---------- DATA SUPPLIED

V: 283 -54  -5 173
L: -326 -252 -285 -841
W:  283  -53 -318  164
S:   81 -454  184  130
E: -707  463  460   78
R:   63 -178 -186 -171
T: 438 529 245 383
tail: 283 -53 -> -318  164
tail: -454  184 -> 130

J: 142 396 218 368 620 177 167 490 511 471 359 203 231 462 257 378 493 520 354 164 311 319 202 364 188 379 278 222 106 215 270 285 293 205 370 457
Q: 258 305 290 480 666 426 458 321 699 308 283 332 356 561 322 566 436 384 651 696 621 707 508 206 282 424 281 177 206 187 529 286 252 247 338 249
D: 142 396 218 368 620 177 167 490 511 471 359 203 369 462 257 378 493 520 354 164 311 319 202 364 188 379 278 222 437 203 307 325 653 402 395 435
P: 142 396 218 368 620 177 167 490 511 471 359 203 231 462 257 378 493 520 235 350 512 188 444 326 307 244 230 365 443 399 761 560 210 352 356 442
A: 411 389 422 513 407 454 237 381 408 567 238 417 312 691 560 569 740 271 552 355 215 305 208 145 647 349 302 714 275 509 219 412 474 471 611 166
loc: 370 -> J, 34
loc: 552 -> A, 18
loc: 238 -> A, 10
has: 210 352 356 442 -> yes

--------------------

The entries above must be returned in full, exactly as shown.

:: COMPLETED EXERCISE ::
V: 283 -54  -5 173
L: -326 -252 -285 -841
W:  283  -53 -318  164
S:   81 -454  184  130
E: -707  463  460   78
R:   63 -178 -186 -171
T: 438 529 245 383
tail: 283 -53 -> -318  164
tail: -454  184 -> 130

J: 142 396 218 368 620 177 167 490 511 471 359 203 231 462 257 378 493 520 354 164 311 319 202 364 188 379 278 222 106 215 270 285 293 205 370 457
Q: 258 305 290 480 666 426 458 321 699 308 283 332 356 561 322 566 436 384 651 696 621 707 508 206 282 424 281 177 206 187 529 286 252 247 338 249
D: 142 396 218 368 620 177 167 490 511 471 359 203 369 462 257 378 493 520 354 164 311 319 202 364 188 379 278 222 437 203 307 325 653 402 395 435
P: 142 396 218 368 620 177 167 490 511 471 359 203 231 462 257 378 493 520 235 350 512 188 444 326 307 244 230 365 443 399 761 560 210 352 356 442
A: 411 389 422 513 407 454 237 381 408 567 238 417 312 691 560 569 740 271 552 355 215 305 208 145 647 349 302 714 275 509 219 412 474 471 611 166
loc: 370 -> J, 34
loc: 552 -> A, 18
loc: 238 -> A, 10
has: 210 352 356 442 -> yes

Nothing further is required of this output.